[[ Entries provided open ]]
Each scene shows the same named points in several views. A view is turned or mirrored, shifted and resized as a whole, has a little noise and may leave points out.
(in the rows, 128 means zero)

Scene 1
View 1
K_380: [ 95 136 163 108 136 131 161 155 113  94 172 116 149  88 126 134 142 172
 118 142 102 201 146 153  75  76 146 134  83 110 102]
K_300: [143 129 204 181  70  86  81 143 131 100 174 155 176 134 188 128 141 114
 158 137 152 207  88  98 128 105 164 162 122 131 188]
K_289: [124 121 159 146 145  98 138  97 103 111 175 148 121 110 146 157 140 166
 148 126 112 171 143 129 103  98 142 156 112  99 109]
K_784: [126 102 178 132 151 114 165 115 128 125 192 146 126  93 152 136 122 138
 146 134 113 166 149 150  99 107 160 155  91 126 139]
K_652: [119 108 201 116 159 102 181 122 126 118 194 148 127  78 159 136 120 130
 137 130 125 167 147 166 106 120 166 156  85 137 150]
K_345: [103 166 193 142  71 102  95 180 109  69 154 124 192 120 154 129 156 151
 125 140 144 237  90 114  97  80 148 139 109 115 145]
K_166: [138 121 233 159 111  70 126 129 131 108 190 170 154 103 196 132 127  94
 154 127 165 190 103 133 143 138 178 172 107 151 205]
K_401: [136 112 165 158 171  63 145  49  91 122 185 174  89 110 164 174 135 157
 163 109 127 145 150 133 130 131 144 173 127  99 114]
K_741: [124 103 101 143 167 126 151  71  96 130 174 128  95 115 115 164 139 208
 151 129  72 145 177 130  78  71 126 148 113  68  51]
K_383: [134 112 156 160 146  89 130  80  99 120 179 153 111 119 154 161 137 165
 155 124 115 160 143 121 112 105 140 165 123  96 110]
K_105: [117 115 215 123 151  94 173 132 126 110 195 153 136  78 169 133 121 120
 135 127 136 178 136 164 114 128 170 157  84 147 167]
K_132: [136 127 233 160  98  74 119 143 131 102 184 166 162 111 195 128 130  99
 149 129 165 200  96 128 138 131 175 167 110 150 202]
K_235: [117 110 138 128 173 111 168  82  97 122 178 138  99  97 129 161 134 185
 142 125  93 153 170 147  88  94 139 150 103  89  79]
K_244: [143 106 168 169 111 104 114 111 129 120 179 148 142 127 163 139 133 140
 162 137 122 175 125 110 111  95 154 161 116 112 143]
View 2
K_652: [126 113 123 162 137 131 160 148 151 156 136 121 183 134 145 102 110 121
 145 133 132 145 173 137 142 106 132 142 121 128 130]
K_132: [141 150 128 144 149 101 192 152 158 140  86 137 152 136 114  79 113  89
 180 122 123 142 165 157 128  97 112 150 129 114 138]
K_401: [ 81 112 136 151  98 140 162 162 160 166 143 128 156 137 161 117 144  98
 157 152 144 139 150 137 131  73  93 121 121 134  96]
K_244: [107 132 123 148 114 113 161 145 136 165 114 121 146 126 117 108 139  80
 150 124 115 129 150 137 130  89 106 153 118 132 129]
K_105: [130 113 124 161 143 129 164 148 154 152 130 121 185 134 144  97 106 123
 147 131 133 148 173 140 142 109 131 142 123 126 132]
K_289: [ 97 111 134 151 107 129 146 147 145 168 135 113 159 132 138 119 129  99
 138 127 113 135 140 127 129  90 104 139 114 134 109]
K_300: [131 156 129 140 134  91 182 145 142 147  78 133 133 132  98  85 123  66
 175 112 106 130 146 151 123  91  99 156 124 118 135]
K_784: [116 112 119 160 126 130 153 144 140 165 137 115 174 130 136 110 121 109
 138 129 126 140 167 133 141 102 126 149 117 133 130]
K_166: [138 147 125 146 148 105 193 154 159 140  93 141 155 137 124  79 116  91
 182 130 135 141 172 158 132  92 112 146 131 117 137]
K_345: [135 139 140 138 143  93 151 138 141 150  83 118 146 137  97  97  92  85
 147  85  65 139 114 131 117 111 105 153 113 112 122]
K_235: [ 84  93 131 158  99 146 130 144 142 177 159 106 173 132 153 131 128 113
 120 132 115 137 143 115 136  92 113 133 109 143 106]
K_380: [118 102 131 155 129 125 126 135 135 167 132 102 178 133 125 116  97 118
 113 101  84 140 130 115 133 118 127 150 106 129 121]
K_383: [ 88 116 134 149  99 130 151 150 146 169 135 119 152 132 140 118 139  92
 147 135 121 133 142 129 129  82  98 135 115 135 106]
View 3
K_300: [ 83 156  83 129 116   5  89 158 135 143 121 121 166  43 152 165 151 151
 135 162  70 110 113  93 139 137 145 115 136 106 153]
K_401: [ 61 171 155  92 176 117 138 143  93 106 132 150 131 110  82 107 181  83
 154 107 106  81 157  94 121 170 137  97 147 157  99]
K_383: [ 79 159 142  96 161  95 122 157 100 119 139 135 148 111 104 104 163  93
 143 121 105  98 159  95 114 157 141 104 141 150 119]
K_235: [ 86 168 179  98 165 131 129 154 108 119 149 135 147 169  95  88 132  77
 133 120 127  99 199 113 110 163 130  99 137 159 115]
K_345: [102 158 101 142  75   4  88 193 139 143 153 114 165  99 168 141  91 135
 109 167  85 133 143  96 105 140 110  99 129 127 186]
K_244: [ 89 151 122 104 158  63 101 145 116 139 126 122 168  83 124 132 166 127
 143 147  95  98 144 106 135 138 161 126 137 124 125]
K_132: [ 54 183  95 148 112  12 106 130 152 134 109 143 137  57 132 189 141 157
 142 170  67  93 114 102 158 148 128  96 138 111 137]
K_784: [ 74 179 157 127 151  93 114 123 144 132 125 137 149 144 106 134 125 121
 138 161 110  90 178 126 141 150 137 100 132 129 117]
K_289: [ 82 167 149 109 145  93 120 159 111 123 142 134 150 126 110 107 141  95
 134 129 108 103 168 103 113 158 132  99 137 150 128]
K_652: [ 54 199 158 142 140  87 124 111 155 126 114 150 134 145 100 151 118 127
 138 163 106  82 176 124 150 159 125  86 133 132 115]
K_380: [104 170 164 135 113  82 106 168 144 135 156 126 161 183 132 110  78 106
 107 163 121 120 203 123 106 148 111  92 128 141 154]
K_741: [112 144 185  77 182 146 120 173  87 123 163 119 165 174  98  55 146  64
 129 108 139 107 207 112  90 155 150 112 134 168 120]
View 4
K_741: [173 140 147 151 135 139 132 167 128 117 194 115 148 117 106 119 121 150
  97 106 124 101  99 108  64 121 165 117 172 160 140]
K_784: [148 111 134 128 102 141 119 131 152 135 157 132 157 123  73 121 133 136
 101 122 129 161 110 110 121  87 106  81 124 142 125]
K_380: [145 105 164 164 113 133  96 122 146 102 149 114 142 123 102 156 132 131
 141 119 110 145 138 109 105  92 119  94 122 174 142]
K_289: [140 139 136 128 113 141 122 128 132 120 157 130 149 126 103 127 127 131
  99 119 129 132 101  97 112 107 135 102 140 141 130]
K_235: [167 128 152 139 126 149 135 152 136 122 187 114 155 111  94 123 121 131
  97 107 132 124 105 105  91 106 146  94 152 156 140]
K_166: [ 97 128 104  89  79 141 111  82 145 139 104 160 152 141  78 121 141 118
  90 139 137 181  96  99 178  87  83  81  95 108 101]
K_652: [146 104 141 121  99 153 125 121 157 136 155 131 163 120  68 126 130 119
 102 119 135 174 114 108 137  76  99  67 116 143 129]
K_132: [ 94 131 107  95  79 134 101  77 146 133  95 161 148 146  86 128 144 118
 100 142 131 178 102  98 177  88  82  86  91 111 102]
K_401: [144 156 123  94 120 161 152 130 122 136 172 134 157 118  96 110 118 117
  63 111 150 129  77  90 128 107 144  88 146 118 126]
K_383: [143 150 126 115 118 144 136 134 128 128 166 134 152 124 103 115 124 131
  80 116 136 123  87  95 111 115 146 104 147 130 125]
K_105: [135 105 136 117  94 153 118 108 156 136 140 137 161 122  69 129 136 116
 105 123 134 181 112 104 152  72  89  65 104 138 125]
K_244: [119 140 109 120  97 121 107 120 138 132 129 147 142 146  97 115 137 146
  96 136 123 145  98 105 117 107 117 113 129 130 106]
K_345: [ 91 133 137 145  97 114  69  79 133  92  88 139 124 149 129 165 145 124
 147 141 103 144 132  99 144 107 106 120  98 146 122]
View 5
K_652: [ 94 138 106 124 138 132  76 132 161 105 101 144  92 144 104 129 127 151
 156 156 145 122 113 153 121 115 124 110 132 119 101]
K_235: [109 158 126 120 141 114  77 154 152 113 137 134 112 127  93 157 123 135
 137 146 148 101 108 129 107 145 150 107 120 125 122]
K_401: [ 92 163 125 114 141 127  69 165 151 133 117 132 103 142 115 136 132 124
 164 184 142  92  98 121 131 142 150 119 135 123 120]
K_132: [ 84 144 105 129 132 143  99 119 144 146  76 142  77 153 139 100 128 157
 165 179 158 143 111 154 153 106 100 140 148 132 111]
K_300: [ 98 151 115 134 124 127 111 116 128 167  83 134  84 145 146 105 128 159
 147 175 167 146 107 143 160 111 101 153 148 145 124]
K_105: [ 90 136 104 123 137 138  83 127 160 110  92 145  86 150 108 122 126 153
 161 160 150 131 115 158 126 112 117 116 134 121  98]
K_244: [110 150 124 131 128 111  88 130 134 150 103 131  97 137 123 129 129 152
 138 165 154 120 101 135 143 124 124 135 139 139 123]
K_289: [ 99 160 122 121 138 126  89 148 145 132 121 134 103 134 112 138 125 135
 146 162 154 113 109 129 125 137 137 125 132 132 126]
K_784: [105 140 114 127 135 120  76 131 152 116 105 137  97 140 103 136 127 153
 146 154 146 119 107 147 124 121 127 114 129 124 107]
K_741: [124 163 137 125 137  97  77 158 144 124 148 125 122 117  90 168 122 134
 123 142 148  92 101 115 107 155 160 111 120 134 133]
K_345: [100 161 110 133 132 136 138 116 131 147 110 142  93 128 133 119 113 156
 129 144 185 168 130 147 133 121  98 151 136 149 136]
K_166: [ 83 141 106 126 132 142  90 125 148 143  74 142  76 157 137 101 133 155
 168 184 154 136 108 153 154 104 104 136 147 128 107]
K_383: [104 160 127 123 135 117  82 151 142 138 118 131 105 134 116 139 130 135
 146 167 150 105 101 123 130 139 142 126 134 133 126]

In a view up to two points have been moved. Name them for each view, in the order of its rows, or write -.
view 1 -> -
view 2 -> K_105
view 3 -> K_401, K_244
view 4 -> K_383
view 5 -> K_289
[[ Entries provided closed ]]
About this exercise |
From the records above, return each line that includes "rows".

Solved exercise |
(in the rows, 128 means zero)
In a view up to two points have been moved. Name them for each view, in the order of its rows, or write -.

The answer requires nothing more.